Aim of the exercise:
What you return must be an exact copy of the lines in the listing below between the line holding "[127 123 124" and the line holding "[109 124 122 121 145 109 141]", inclusive, and nothing more.

Provided records:
[[109 111 105 111 101 101 104]
 [115 113 116 112 118 119 117]
 [131 122 145 135 146 150 142]]
->
[[111 105 111 101 101 104 109]
 [113 116 112 118 119 117 115]
 [122 145 135 146 150 142 131]]

[[125 131 149 135 123 134 126 139 140]
 [122 137 127 122 141 118 113 117 124]
 [119 133 131 124 139 115 115 113 124]
 [129 124 132 130 143 119 119 141 121]
 [130 126 133 137 142 116 111 137 127]]
->
[[131 149 135 123 134 126 139 140 125]
 [137 127 122 141 118 113 117 124 122]
 [133 131 124 139 115 115 113 124 119]
 [124 132 130 143 119 119 141 121 129]
 [126 133 137 142 116 111 137 127 130]]

[[103 131 137 144 118 100 104 128 125 129 131 124 127 147 135]
 [127 130 130 120 126 123 127 127 127 126 129 127 127 120 133]
 [116 133 136 142 117 112 115 127 123 128 129 128 126 142 133]
 [127 123 124 137 121 126 127 135 119 133 121 135 130 138 117]
 [121 125 124 126 124 116 122 129 125 129 127 132 132 127 126]]
->
[[131 137 144 118 100 104 128 125 129 131 124 127 147 135 103]
 [130 130 120 126 123 127 127 127 126 129 127 127 120 133 127]
 [133 136 142 117 112 115 127 123 128 129 128 126 142 133 116]
 [123 124 137 121 126 127 135 119 133 121 135 130 138 117 127]
 [125 124 126 124 116 122 129 125 129 127 132 132 127 126 121]]

[[133 125 123 117 129 121]
 [125 127 122 118 125 131]
 [141 125 125 103 110 105]
 [136 126 130 118 110 120]
 [139 122 126 117 122 118]
 [131 128 126 111 110 120]
 [144 126 133 111 100 104]]
->
[[125 123 117 129 121 133]
 [127 122 118 125 131 125]
 [125 125 103 110 105 141]
 [126 130 118 110 120 136]
 [122 126 117 122 118 139]
 [128 126 111 110 120 131]
 [126 133 111 100 104 144]]

[[124 124 120 123 128 137 125 126]
 [129 132 134 131 125 120 131 127]
 [124 126 126 128 125 135 125 126]
 [129 130 130 127 127 123 130 129]
 [128 128 127 127 128 128 129 129]
 [124 123 113 106 128 144 122 128]
 [129 131 130 127 123 121 130 125]
 [127 124 124 127 130 136 125 128]
 [130 131 135 135 127 119 131 128]
 [131 131 135 137 128 119 131 128]]
->
[[124 120 123 128 137 125 126 124]
 [132 134 131 125 120 131 127 129]
 [126 126 128 125 135 125 126 124]
 [130 130 127 127 123 130 129 129]
 [128 127 127 128 128 129 129 128]
 [123 113 106 128 144 122 128 124]
 [131 130 127 123 121 130 125 129]
 [124 124 127 130 136 125 128 127]
 [131 135 135 127 119 131 128 130]
 [131 135 137 128 119 131 128 131]]

[[137 125 133 128 109 131 129]
 [109 124 122 121 145 109 141]
 [133 119 136 139 135 138 133]
 [121 139 100 102 122 111 118]
 [123 138 103 105 122 112 119]
 [128 123 123 127 126 128 126]]
->
[[125 133 128 109 131 129 137]
 [124 122 121 145 109 141 109]
 [119 136 139 135 138 133 133]
 [139 100 102 122 111 118 121]
 [138 103 105 122 112 119 123]
 [123 123 127 126 128 126 128]]

[[115 154 100 143  99 138 145 120  99 148 123 112]
 [150 141 139 156 145 122 140 150 152 133 134 109]]
->
[[154 100 143  99 138 145 120  99 148 123 112 115]
 [141 139 156 145 122 140 150 152 133 134 109 150]]

[[134 100]
 [108 134]
 [122 110]
 [129 127]
 [132 125]
 [100 142]
 [137 116]
 [126 130]
 [137 130]
 [157 118]
 [138 127]
 [104 143]]
->
[[100 134]
 [134 108]
 [110 122]
 [127 129]
 [125 132]
 [142 100]
 [116 137]
 [130 126]
 [130 137]
 [118 157]
 [127 138]
 [143 104]]

[[133 131]
 [140 131]
 [104 131]
 [134 147]
 [147 134]
 [140 135]
 [148 131]
 [142 131]]
->
[[131 133]
 [131 140]
 [131 104]
 [147 134]
 [134 147]
 [135 140]
 [131 148]
 [131 142]]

Exercise result:
 [127 123 124 137 121 126 127 135 119 133 121 135 130 138 117]
 [121 125 124 126 124 116 122 129 125 129 127 132 132 127 126]]
->
[[131 137 144 118 100 104 128 125 129 131 124 127 147 135 103]
 [130 130 120 126 123 127 127 127 126 129 127 127 120 133 127]
 [133 136 142 117 112 115 127 123 128 129 128 126 142 133 116]
 [123 124 137 121 126 127 135 119 133 121 135 130 138 117 127]
 [125 124 126 124 116 122 129 125 129 127 132 132 127 126 121]]

[[133 125 123 117 129 121]
 [125 127 122 118 125 131]
 [141 125 125 103 110 105]
 [136 126 130 118 110 120]
 [139 122 126 117 122 118]
 [131 128 126 111 110 120]
 [144 126 133 111 100 104]]
->
[[125 123 117 129 121 133]
 [127 122 118 125 131 125]
 [125 125 103 110 105 141]
 [126 130 118 110 120 136]
 [122 126 117 122 118 139]
 [128 126 111 110 120 131]
 [126 133 111 100 104 144]]

[[124 124 120 123 128 137 125 126]
 [129 132 134 131 125 120 131 127]
 [124 126 126 128 125 135 125 126]
 [129 130 130 127 127 123 130 129]
 [128 128 127 127 128 128 129 129]
 [124 123 113 106 128 144 122 128]
 [129 131 130 127 123 121 130 125]
 [127 124 124 127 130 136 125 128]
 [130 131 135 135 127 119 131 128]
 [131 131 135 137 128 119 131 128]]
->
[[124 120 123 128 137 125 126 124]
 [132 134 131 125 120 131 127 129]
 [126 126 128 125 135 125 126 124]
 [130 130 127 127 123 130 129 129]
 [128 127 127 128 128 129 129 128]
 [123 113 106 128 144 122 128 124]
 [131 130 127 123 121 130 125 129]
 [124 124 127 130 136 125 128 127]
 [131 135 135 127 119 131 128 130]
 [131 135 137 128 119 131 128 131]]

[[137 125 133 128 109 131 129]
 [109 124 122 121 145 109 141]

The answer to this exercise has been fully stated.